What is being asked
Lines from the top of the entries down to the line with "return a - np.log(np.exp(a).sum(-1, keepdims=True))" must be set down exactly as they stand, with both ends retained.

>>>>>

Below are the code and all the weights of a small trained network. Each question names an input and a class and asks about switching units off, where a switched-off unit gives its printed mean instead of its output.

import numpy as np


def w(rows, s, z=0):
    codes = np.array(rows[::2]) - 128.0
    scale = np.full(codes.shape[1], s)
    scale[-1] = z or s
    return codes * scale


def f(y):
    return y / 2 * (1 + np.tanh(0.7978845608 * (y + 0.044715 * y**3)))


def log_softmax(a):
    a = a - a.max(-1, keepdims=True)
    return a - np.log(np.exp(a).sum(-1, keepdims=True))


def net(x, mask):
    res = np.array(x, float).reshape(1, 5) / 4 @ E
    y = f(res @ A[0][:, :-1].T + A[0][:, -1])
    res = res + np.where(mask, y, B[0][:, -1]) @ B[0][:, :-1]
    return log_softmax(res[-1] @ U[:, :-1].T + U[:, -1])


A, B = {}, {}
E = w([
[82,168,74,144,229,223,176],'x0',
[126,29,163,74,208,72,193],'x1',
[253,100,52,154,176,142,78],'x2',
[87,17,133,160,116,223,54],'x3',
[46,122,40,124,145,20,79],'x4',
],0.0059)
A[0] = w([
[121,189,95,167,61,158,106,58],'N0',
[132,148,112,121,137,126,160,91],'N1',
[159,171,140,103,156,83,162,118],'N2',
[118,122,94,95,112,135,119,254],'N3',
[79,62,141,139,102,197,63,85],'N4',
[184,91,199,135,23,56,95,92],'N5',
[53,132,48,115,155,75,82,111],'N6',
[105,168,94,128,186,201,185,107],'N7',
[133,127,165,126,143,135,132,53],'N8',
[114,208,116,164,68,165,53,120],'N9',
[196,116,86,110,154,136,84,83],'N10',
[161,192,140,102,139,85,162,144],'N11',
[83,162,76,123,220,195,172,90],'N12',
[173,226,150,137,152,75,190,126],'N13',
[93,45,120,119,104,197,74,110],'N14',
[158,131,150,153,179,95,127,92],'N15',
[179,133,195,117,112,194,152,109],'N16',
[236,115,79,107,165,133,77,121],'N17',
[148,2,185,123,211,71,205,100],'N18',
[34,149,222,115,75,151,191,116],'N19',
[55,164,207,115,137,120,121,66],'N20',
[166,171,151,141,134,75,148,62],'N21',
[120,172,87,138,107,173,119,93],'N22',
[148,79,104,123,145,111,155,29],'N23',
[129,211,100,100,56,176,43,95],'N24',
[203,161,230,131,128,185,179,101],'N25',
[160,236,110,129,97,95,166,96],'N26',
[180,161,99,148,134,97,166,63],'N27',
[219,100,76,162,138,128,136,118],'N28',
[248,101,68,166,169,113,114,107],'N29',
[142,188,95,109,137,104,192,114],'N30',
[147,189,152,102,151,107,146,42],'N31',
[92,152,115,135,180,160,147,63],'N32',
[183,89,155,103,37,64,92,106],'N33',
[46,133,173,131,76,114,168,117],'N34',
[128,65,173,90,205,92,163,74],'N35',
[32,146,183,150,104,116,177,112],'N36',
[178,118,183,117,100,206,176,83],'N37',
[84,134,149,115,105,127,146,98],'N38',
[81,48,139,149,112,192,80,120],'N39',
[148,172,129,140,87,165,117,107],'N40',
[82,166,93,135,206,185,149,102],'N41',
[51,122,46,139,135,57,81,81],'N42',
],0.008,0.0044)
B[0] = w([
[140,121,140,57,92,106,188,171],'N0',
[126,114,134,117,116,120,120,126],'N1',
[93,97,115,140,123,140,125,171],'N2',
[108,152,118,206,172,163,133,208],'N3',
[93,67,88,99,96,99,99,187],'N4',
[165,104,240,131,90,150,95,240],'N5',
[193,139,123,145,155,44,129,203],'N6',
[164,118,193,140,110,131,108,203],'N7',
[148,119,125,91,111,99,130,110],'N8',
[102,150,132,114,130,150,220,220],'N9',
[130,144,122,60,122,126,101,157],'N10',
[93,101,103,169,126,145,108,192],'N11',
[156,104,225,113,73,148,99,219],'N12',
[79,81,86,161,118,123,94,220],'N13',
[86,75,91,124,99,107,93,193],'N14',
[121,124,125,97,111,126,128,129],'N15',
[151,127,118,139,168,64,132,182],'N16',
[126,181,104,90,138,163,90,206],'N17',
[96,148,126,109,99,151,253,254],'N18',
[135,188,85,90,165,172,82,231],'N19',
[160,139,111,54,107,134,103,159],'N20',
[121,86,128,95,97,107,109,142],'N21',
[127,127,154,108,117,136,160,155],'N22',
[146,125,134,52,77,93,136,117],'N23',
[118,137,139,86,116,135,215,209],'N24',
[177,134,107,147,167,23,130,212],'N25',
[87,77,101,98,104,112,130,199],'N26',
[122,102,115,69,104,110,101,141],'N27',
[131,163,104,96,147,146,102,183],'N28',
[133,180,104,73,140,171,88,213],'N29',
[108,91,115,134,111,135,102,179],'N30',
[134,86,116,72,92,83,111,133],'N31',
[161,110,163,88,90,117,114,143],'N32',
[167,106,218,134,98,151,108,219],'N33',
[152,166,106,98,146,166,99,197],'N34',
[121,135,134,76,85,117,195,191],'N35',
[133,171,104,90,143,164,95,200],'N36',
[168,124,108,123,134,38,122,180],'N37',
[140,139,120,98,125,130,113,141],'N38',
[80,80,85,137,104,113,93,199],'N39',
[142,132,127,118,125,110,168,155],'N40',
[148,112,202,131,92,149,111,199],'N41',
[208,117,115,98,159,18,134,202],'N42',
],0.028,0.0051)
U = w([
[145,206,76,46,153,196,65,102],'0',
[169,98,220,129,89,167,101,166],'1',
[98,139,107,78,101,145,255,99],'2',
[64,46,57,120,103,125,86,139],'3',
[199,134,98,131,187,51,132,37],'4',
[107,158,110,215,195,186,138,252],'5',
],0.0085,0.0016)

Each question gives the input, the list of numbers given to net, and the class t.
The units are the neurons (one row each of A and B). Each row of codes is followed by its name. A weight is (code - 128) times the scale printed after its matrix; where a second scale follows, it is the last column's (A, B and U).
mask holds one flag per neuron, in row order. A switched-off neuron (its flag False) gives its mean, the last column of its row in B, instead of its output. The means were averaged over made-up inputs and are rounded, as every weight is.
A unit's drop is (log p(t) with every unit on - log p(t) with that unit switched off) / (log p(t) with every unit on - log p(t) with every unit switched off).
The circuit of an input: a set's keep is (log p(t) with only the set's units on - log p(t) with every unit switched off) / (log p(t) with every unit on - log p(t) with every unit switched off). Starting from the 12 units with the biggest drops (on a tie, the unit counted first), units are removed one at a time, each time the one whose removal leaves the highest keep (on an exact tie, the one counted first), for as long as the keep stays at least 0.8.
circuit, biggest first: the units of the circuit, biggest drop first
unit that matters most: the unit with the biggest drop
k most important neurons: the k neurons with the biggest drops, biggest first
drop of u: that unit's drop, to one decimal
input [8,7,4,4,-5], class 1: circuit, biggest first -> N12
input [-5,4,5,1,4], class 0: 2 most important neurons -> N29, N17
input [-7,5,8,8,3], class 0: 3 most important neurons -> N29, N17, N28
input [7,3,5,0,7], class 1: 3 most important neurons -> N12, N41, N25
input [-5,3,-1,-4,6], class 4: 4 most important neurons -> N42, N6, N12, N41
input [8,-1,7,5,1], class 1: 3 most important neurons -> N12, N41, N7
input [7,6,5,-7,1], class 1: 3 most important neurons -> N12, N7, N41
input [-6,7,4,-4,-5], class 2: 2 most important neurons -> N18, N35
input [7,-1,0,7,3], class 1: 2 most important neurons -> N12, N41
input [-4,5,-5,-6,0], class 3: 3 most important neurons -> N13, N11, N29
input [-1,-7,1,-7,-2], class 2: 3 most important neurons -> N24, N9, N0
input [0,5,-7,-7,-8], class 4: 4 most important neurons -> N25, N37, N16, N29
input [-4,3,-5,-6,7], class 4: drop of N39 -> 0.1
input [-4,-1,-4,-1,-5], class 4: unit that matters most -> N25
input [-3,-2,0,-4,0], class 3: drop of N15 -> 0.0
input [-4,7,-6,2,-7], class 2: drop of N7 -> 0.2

<<<<<

Exercise solution
Below are the code and all the weights of a small trained network. Each question names an input and a class and asks about switching units off, where a switched-off unit gives its printed mean instead of its output.

import numpy as np


def w(rows, s, z=0):
    codes = np.array(rows[::2]) - 128.0
    scale = np.full(codes.shape[1], s)
    scale[-1] = z or s
    return codes * scale


def f(y):
    return y / 2 * (1 + np.tanh(0.7978845608 * (y + 0.044715 * y**3)))


def log_softmax(a):
    a = a - a.max(-1, keepdims=True)
    return a - np.log(np.exp(a).sum(-1, keepdims=True))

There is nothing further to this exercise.